[Data excerpts]

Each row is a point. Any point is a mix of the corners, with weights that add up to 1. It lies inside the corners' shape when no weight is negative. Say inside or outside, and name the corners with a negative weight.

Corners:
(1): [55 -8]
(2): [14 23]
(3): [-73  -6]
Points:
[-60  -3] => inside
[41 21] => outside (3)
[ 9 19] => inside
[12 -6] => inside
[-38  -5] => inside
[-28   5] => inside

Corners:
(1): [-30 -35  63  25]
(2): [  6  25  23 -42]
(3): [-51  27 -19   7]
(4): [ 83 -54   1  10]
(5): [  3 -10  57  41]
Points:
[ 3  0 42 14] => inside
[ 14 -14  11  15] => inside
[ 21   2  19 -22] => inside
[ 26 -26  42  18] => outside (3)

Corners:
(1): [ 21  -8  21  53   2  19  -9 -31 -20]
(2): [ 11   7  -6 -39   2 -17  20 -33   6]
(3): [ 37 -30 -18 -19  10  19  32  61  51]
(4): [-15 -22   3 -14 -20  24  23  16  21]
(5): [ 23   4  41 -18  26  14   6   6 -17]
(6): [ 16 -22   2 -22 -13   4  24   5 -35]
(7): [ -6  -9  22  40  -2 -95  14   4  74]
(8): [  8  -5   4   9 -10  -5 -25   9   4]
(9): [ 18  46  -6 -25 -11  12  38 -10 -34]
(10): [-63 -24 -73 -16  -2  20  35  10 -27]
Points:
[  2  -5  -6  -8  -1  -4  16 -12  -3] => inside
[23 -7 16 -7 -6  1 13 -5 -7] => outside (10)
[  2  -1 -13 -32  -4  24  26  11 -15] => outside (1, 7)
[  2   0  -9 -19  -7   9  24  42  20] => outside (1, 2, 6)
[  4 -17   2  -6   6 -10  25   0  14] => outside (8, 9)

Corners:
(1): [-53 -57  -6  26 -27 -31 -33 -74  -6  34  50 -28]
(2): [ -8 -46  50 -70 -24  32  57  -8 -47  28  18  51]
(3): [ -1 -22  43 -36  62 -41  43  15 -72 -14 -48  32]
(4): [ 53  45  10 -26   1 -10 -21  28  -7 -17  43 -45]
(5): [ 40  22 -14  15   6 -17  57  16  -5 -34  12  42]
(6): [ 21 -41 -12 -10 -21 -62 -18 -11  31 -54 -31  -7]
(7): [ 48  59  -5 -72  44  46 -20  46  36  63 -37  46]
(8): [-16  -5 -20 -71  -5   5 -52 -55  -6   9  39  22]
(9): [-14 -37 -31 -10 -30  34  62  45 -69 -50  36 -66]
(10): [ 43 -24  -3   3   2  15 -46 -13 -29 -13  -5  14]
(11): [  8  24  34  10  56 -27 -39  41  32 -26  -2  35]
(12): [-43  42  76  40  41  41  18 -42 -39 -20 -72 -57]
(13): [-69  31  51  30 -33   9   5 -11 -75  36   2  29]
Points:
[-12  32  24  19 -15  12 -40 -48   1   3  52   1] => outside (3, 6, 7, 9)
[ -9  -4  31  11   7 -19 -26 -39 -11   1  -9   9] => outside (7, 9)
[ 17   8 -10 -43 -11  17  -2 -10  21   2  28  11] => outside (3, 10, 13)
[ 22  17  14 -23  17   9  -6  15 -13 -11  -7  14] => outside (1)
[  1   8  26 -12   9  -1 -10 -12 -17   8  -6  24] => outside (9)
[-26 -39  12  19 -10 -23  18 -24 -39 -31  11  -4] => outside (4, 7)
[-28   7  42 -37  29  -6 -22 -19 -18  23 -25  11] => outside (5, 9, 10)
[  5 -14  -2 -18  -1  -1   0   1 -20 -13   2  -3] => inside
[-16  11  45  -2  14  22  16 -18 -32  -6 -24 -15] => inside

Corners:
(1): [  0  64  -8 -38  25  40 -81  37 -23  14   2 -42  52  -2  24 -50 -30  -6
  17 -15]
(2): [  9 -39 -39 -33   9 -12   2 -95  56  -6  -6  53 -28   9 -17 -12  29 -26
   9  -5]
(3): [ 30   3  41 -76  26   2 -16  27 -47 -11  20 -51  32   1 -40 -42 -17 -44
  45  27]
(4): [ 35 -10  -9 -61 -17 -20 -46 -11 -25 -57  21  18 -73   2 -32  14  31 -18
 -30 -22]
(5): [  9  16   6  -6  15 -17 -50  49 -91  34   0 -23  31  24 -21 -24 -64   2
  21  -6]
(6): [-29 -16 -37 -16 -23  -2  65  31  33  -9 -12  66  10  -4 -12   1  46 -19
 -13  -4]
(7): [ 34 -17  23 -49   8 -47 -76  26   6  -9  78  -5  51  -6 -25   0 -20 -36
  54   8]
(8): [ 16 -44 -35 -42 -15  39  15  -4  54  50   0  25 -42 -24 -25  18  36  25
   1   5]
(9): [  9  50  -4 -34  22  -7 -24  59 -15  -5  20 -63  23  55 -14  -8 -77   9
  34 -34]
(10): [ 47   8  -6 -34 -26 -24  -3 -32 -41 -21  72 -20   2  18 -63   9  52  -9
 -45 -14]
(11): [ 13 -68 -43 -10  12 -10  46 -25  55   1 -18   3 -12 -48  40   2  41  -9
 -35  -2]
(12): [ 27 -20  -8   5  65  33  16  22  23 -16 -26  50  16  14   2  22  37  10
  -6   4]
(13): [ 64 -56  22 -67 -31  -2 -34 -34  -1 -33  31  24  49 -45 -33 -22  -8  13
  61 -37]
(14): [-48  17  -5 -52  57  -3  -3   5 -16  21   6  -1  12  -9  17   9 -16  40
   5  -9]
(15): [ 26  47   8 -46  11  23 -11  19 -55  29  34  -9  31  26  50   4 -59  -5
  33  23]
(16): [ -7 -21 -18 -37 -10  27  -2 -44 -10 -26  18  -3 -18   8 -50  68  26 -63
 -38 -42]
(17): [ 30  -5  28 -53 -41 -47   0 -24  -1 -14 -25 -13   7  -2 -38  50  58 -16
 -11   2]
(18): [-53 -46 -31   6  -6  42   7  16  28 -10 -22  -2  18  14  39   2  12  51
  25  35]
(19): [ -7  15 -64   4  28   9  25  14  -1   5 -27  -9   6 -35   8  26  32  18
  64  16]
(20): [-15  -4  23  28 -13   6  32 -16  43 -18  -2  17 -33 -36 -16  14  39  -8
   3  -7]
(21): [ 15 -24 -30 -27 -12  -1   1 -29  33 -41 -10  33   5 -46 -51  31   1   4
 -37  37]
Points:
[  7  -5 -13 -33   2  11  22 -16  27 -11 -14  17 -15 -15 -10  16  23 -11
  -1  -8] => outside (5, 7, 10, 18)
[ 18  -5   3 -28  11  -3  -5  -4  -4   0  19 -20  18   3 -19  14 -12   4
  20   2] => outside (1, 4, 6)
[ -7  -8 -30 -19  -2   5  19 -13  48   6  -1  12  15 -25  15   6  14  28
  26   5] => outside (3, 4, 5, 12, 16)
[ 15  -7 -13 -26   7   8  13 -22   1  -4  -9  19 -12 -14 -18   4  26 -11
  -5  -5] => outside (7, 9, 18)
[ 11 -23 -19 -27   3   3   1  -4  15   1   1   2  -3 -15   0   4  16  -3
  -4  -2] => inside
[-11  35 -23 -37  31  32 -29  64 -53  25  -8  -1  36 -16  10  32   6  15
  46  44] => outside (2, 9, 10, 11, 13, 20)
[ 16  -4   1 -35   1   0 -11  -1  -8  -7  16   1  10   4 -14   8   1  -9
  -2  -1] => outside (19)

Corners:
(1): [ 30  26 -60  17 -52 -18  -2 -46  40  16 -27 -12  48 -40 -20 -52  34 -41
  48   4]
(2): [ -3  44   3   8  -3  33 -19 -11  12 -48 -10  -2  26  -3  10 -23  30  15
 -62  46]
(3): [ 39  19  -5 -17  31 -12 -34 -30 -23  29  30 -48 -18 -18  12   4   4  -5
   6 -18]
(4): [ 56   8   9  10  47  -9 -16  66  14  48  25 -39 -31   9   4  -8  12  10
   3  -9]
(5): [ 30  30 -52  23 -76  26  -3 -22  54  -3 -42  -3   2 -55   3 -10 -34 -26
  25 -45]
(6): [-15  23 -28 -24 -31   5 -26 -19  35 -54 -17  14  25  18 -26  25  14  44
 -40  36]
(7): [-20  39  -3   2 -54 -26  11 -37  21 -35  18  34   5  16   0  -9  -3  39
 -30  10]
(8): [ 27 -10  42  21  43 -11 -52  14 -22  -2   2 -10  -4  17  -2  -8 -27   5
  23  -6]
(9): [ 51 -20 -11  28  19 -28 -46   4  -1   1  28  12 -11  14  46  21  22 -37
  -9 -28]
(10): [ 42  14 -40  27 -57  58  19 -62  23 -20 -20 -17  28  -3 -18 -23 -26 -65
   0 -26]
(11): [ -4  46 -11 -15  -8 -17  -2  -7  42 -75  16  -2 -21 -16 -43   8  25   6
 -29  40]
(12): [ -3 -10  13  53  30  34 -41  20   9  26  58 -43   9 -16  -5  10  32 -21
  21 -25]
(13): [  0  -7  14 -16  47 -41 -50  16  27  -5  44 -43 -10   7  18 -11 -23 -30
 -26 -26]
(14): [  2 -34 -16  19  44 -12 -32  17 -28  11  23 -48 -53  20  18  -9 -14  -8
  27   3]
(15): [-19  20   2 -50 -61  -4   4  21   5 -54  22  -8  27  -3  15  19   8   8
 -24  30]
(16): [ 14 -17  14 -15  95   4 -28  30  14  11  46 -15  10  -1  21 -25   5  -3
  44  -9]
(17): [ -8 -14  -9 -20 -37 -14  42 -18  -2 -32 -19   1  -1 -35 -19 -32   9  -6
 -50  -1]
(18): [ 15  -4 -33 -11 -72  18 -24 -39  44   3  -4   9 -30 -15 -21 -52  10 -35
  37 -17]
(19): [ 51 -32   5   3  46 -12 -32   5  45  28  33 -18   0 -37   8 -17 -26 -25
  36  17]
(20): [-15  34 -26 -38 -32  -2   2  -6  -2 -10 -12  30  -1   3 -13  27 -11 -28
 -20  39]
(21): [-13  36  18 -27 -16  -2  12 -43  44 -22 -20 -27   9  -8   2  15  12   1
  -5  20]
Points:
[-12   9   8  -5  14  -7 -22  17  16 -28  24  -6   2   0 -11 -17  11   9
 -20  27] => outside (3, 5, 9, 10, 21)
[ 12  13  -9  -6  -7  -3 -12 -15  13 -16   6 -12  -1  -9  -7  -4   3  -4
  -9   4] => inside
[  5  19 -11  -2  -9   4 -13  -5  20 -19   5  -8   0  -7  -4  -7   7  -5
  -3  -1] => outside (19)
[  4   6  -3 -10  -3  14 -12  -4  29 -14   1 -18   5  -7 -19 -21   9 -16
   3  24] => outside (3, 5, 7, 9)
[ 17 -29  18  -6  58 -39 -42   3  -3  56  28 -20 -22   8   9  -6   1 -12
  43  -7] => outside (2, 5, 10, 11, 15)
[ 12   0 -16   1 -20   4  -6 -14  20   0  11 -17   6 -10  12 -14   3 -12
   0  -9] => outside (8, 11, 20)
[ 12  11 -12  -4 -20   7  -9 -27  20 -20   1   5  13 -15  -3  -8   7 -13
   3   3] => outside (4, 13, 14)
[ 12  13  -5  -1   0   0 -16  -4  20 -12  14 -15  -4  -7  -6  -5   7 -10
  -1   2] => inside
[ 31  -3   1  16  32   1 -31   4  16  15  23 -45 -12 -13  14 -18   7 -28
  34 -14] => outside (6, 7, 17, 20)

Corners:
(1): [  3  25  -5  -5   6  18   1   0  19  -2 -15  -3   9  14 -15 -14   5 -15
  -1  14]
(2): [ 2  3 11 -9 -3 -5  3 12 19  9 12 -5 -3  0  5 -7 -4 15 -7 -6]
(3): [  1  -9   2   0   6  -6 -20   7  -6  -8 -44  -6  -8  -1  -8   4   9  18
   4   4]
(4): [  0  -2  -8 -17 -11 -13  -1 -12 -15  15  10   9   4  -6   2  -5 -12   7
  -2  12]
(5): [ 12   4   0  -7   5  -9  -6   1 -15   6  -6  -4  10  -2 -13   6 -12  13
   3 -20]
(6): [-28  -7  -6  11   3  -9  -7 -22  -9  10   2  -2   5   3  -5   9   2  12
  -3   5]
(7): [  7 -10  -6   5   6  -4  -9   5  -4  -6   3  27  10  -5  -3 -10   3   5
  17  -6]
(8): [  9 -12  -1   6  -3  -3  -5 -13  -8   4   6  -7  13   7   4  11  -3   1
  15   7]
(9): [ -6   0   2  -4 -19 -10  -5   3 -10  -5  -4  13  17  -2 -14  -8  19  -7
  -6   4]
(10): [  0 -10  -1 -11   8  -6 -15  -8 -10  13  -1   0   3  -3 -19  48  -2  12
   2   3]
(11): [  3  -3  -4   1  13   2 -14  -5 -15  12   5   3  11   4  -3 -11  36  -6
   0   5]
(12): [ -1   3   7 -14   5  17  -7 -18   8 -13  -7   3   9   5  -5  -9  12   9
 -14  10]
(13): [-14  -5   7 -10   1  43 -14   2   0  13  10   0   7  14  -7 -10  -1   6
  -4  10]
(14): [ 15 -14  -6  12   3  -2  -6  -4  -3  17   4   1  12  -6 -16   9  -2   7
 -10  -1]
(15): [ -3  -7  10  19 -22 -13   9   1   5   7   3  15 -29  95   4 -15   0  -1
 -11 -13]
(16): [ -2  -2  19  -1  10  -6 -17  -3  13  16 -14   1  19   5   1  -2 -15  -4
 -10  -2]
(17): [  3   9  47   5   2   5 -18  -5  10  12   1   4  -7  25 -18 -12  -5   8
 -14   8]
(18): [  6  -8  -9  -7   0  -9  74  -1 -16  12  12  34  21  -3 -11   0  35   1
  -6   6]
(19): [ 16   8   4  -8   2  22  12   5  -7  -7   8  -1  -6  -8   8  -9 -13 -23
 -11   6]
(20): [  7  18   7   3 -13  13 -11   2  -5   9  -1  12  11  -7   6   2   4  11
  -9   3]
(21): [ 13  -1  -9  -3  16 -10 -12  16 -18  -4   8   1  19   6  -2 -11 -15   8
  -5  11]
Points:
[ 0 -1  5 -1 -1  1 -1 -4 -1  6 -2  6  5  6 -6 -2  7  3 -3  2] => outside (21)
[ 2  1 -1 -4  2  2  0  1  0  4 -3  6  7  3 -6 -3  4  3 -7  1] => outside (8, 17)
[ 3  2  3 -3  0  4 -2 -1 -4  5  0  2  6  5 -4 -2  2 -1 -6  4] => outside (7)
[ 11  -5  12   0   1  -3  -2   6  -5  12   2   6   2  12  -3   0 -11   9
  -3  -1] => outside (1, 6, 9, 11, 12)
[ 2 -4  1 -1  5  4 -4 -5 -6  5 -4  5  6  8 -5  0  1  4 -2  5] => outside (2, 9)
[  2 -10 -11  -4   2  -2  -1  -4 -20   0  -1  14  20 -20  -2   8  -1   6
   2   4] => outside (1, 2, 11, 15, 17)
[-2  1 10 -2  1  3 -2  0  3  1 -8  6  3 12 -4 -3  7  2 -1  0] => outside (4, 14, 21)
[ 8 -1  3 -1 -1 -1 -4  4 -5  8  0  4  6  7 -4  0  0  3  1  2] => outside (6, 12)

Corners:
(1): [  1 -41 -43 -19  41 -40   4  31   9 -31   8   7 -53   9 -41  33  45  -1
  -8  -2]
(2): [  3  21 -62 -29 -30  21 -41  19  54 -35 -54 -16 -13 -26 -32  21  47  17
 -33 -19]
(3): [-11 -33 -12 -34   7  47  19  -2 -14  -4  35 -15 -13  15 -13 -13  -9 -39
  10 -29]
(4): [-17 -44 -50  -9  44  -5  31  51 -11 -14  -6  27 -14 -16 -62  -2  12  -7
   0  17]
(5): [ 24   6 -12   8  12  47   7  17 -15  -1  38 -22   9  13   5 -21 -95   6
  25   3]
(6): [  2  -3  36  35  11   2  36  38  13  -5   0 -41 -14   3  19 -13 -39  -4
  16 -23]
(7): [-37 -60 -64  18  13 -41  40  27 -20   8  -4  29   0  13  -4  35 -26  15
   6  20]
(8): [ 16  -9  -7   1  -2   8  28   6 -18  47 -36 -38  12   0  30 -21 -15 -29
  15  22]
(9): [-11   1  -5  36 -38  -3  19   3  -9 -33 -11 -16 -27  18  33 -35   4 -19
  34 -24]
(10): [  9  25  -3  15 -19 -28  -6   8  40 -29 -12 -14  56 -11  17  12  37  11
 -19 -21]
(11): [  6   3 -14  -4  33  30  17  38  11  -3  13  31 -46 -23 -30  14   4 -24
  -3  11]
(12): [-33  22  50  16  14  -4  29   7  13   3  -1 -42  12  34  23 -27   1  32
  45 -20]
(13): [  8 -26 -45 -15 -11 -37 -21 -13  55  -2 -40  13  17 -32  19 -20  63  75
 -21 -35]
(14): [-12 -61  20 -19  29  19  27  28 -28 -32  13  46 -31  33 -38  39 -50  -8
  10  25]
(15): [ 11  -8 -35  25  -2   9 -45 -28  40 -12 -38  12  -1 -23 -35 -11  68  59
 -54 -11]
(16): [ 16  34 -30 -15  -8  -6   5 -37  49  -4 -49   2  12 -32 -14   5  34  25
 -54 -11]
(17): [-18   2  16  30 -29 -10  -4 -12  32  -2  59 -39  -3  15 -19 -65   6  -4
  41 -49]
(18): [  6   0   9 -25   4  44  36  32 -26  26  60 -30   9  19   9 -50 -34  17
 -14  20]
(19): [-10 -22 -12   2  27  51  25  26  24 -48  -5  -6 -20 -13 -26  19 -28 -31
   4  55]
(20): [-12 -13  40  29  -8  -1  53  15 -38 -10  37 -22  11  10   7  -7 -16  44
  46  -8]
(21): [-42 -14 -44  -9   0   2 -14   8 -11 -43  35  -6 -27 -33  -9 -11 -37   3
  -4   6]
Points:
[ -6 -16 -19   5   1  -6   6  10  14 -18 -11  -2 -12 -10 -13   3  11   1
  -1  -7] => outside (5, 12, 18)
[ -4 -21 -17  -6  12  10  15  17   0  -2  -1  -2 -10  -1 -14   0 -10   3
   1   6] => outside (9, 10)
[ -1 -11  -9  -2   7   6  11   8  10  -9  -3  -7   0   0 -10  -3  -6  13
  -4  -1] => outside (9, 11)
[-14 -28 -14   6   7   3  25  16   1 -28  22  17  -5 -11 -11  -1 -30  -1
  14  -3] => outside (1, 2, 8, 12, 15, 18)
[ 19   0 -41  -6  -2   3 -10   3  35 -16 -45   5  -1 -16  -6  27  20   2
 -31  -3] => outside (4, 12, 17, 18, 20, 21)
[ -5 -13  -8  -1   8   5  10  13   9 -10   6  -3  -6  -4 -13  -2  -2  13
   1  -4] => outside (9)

## Task objective
Beginning with the line that contains "12, 15, 18)", restate word for word each line through the last one in the data, and write nothing more.

## Solution to the exercise
  14  -3] => outside (1, 2, 8, 12, 15, 18)
[ 19   0 -41  -6  -2   3 -10   3  35 -16 -45   5  -1 -16  -6  27  20   2
 -31  -3] => outside (4, 12, 17, 18, 20, 21)
[ -5 -13  -8  -1   8   5  10  13   9 -10   6  -3  -6  -4 -13  -2  -2  13
   1  -4] => outside (9)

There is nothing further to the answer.